• [ASSIGNED TASK]
With both ends included, repeat exactly the lines of the entries below from the one containing "129 101 120" down to the one containing "(69): [111 121", and no others.

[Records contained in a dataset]

Each scene shows the same named points in several views. A view is turned or mirrored, shifted and resized as a whole, has a little noise and may leave points out.
In the rows, 128 means zero.

Scene 1
View 1
(158): [124 112  92  84 133 170 147 125  99 118 135 197 163 156 126 160 113 189
  71  29 129 101 120 147 118 118 181 134  99  53 132 187  76  42 138 134
 131 153 159 136 123  97 155  91 142  78 147 121 214 121  62 101 167 191]
(69): [111 121 125 108 115 124 152 151 138  96 132 135 129 129 128 136 143 142
  97  71 110 141 131  99 155 130 166 102 107  92 106  85 122 101 105 146
 148 119 141 154 148  84 118 136 111 159 157  98 168  99 113 107 113  94]
(29): [116 133 159 101 117 130 162 159 151 102 137 101 106 130 128 114 148 135
 123 108  88 130 130  82 148 154 166  92 127 115  97  57 133 134 121 132
 157 133 128 175 146  79 119 166 102 156 161  80 159 118 114 126 108  60]
(74): [137 124 136  63 133 193 160 139 117 127 135 162 138 165 126 130 106 180
 109  93  89  69 108 134  95 162 184 128 132  83 117 143  89  92 183 103
 136 174 151 167 124  79 153 117 123  57 145 107 193 175  59 148 181 154]
(190): [117 118 106  97 128 134 149 121 111 109 133 183 153 135 139 163 131 187
  63  10 134 128 121 123 140 126 185 117  84  75 134 180  86  29 100 150
 141 149 152 125 117  99 138 118 135 107 149 115 214  79  91  65 148 168]
(206): [120 108  83 112 116 156 138 155 117  98 130 171 157 152 111 143 129 133
  93  71 122 127 131 140 138  96 142 125 113  47 105  94 129 110 124 138
 133 105 160 153 157  91 130  85 130 150 160 121 165 120  89 137 120 120]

• [WRITTEN ANSWER]
  71  29 129 101 120 147 118 118 181 134  99  53 132 187  76  42 138 134
 131 153 159 136 123  97 155  91 142  78 147 121 214 121  62 101 167 191]
(69): [111 121 125 108 115 124 152 151 138  96 132 135 129 129 128 136 143 142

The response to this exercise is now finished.